***** Record excerpts
In the rows, zero is written as 128.
These are runs of 7 systems, one row a step. Runs of the same system follow the same rule from any start.
seq 1, D, 11 rows:
[[151  90 121 126  73 142 117  94  90 120 116  43 140 116 133 132 120 131]
 [112  80 126 126 138 158 187 153 152 132 194  77 115 157 106 131 141 134]
 [127 146 180  70 138  96 128 164 183 149 130 127 142 137  78 115 132 156]
 [105 137  98 104  80 142  87 159 175 120  59 154 141 152 139 119 109  92]
 [163 130  93 149  85 173 150 130 130 158 112 176  87  92 133 156 102 130]
 [117 150 153 129  94 116 169  76  94 155 149 125 147 130 166 168 120 184]
 [ 71 118 122 127 168 132 146 118 129 122 182 173 161 175 167 107 156 124]
 [159 155 144 145 159  96 107 142 132 110 121 204 135 106 104  76 162 113]
 [149 159 103 173 109  91 106 105 106  71  64 113 120 127 144 140 120  97]
 [118 111 105 175 175 151 125 116  95 129 150  89  67 113 144 168 107 117]
 [123 121 175  97 169 133 107 122  82 158 160  71 167 103 109 125 139 160]]
seq 2, L (11 x 18):
[[158 102 103 121 103 158 115  82 106 113 181 188  89 130 151  92 133 136]
 [116 136 133 195 138  68 158 128 134 118  80 130 151 121 136 117 174 166]
 [116 115 149  93 166 123 133 142 144  97 153  94 119 135 108 156 147  38]
 [109 103 163 123 111 160  81 134 134 195 111 163 112  92 150 142 100 157]
 [171 181  85 114 131 126 115 133  99 120  85  81 177 119  91 115 116 146]
 [160  89 103 147 110 146 144  98 131 110 205 135  66 156 113 116 123 119]
 [ 81 115 153 177 154 106 156 175 149 134 111 136 154 139 147  99 145 183]
 [122 138 130  52 132 126 111 156 147  70 114 111 140 141 120 127 145  62]
 [131 117 111 132  80 159 117 103 146 180  98 183  88  99 156 158 109 128]
 [158 185 123 132 156 105 180 126  96 134 110  83 174 117 113 153 108 161]
 [121  97 135 118 113 130 114  90 129 108 217 105 104 186 126 133 112 105]]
**********
* Exercise brief:
Write only the number of lines above that contain "rows".

* The completed task:
2